### Assigned task:
Please copy out every line in the records below that includes the word "True".

(Data excerpts)
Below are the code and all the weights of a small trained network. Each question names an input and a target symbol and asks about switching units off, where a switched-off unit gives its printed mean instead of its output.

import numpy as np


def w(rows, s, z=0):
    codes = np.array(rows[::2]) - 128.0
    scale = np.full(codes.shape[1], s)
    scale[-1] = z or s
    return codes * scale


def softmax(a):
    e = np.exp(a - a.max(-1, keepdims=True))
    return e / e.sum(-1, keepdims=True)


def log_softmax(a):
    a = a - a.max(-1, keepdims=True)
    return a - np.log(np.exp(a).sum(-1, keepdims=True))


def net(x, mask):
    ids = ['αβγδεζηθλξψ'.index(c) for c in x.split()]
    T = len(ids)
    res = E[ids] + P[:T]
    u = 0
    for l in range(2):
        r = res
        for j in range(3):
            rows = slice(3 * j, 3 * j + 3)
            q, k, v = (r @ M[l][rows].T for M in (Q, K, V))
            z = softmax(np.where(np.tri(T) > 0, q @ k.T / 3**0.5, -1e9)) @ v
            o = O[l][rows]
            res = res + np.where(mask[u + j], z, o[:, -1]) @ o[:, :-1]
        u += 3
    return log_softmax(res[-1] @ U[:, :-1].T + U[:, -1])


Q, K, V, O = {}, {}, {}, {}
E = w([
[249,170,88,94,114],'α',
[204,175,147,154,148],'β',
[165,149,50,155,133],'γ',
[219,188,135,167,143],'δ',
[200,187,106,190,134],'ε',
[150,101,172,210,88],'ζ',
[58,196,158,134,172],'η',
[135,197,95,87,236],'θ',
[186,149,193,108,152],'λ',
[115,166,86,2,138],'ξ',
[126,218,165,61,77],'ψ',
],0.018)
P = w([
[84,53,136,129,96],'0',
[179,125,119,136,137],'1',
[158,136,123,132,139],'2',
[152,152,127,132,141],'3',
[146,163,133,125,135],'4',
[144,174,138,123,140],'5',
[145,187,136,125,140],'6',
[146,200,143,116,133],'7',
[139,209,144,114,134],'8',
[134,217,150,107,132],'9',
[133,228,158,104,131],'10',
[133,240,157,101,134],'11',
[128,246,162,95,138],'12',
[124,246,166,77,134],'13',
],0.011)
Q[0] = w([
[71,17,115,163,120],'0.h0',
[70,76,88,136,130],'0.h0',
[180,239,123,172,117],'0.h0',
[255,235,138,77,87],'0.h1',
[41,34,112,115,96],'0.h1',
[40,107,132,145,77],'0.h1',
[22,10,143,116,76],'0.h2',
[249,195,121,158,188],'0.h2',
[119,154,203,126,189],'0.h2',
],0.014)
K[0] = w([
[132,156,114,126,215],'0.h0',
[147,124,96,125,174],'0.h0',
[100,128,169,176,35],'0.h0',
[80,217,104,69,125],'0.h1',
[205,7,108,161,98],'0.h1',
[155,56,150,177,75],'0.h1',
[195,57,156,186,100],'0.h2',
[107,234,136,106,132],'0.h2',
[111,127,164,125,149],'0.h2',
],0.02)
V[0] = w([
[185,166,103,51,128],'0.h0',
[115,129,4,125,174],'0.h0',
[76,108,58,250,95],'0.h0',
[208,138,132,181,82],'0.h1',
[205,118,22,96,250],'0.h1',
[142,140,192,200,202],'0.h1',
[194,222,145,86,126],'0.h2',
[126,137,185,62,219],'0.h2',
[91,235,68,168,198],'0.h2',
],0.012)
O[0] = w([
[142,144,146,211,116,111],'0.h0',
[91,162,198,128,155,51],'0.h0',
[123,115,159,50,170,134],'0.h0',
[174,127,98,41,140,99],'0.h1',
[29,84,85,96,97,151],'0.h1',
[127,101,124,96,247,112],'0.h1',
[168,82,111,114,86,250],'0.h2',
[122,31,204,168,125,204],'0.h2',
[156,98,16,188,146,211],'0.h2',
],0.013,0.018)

### Result for this task:
    e = np.exp(a - a.max(-1, keepdims=True))
    return e / e.sum(-1, keepdims=True)
    a = a - a.max(-1, keepdims=True)
    return a - np.log(np.exp(a).sum(-1, keepdims=True))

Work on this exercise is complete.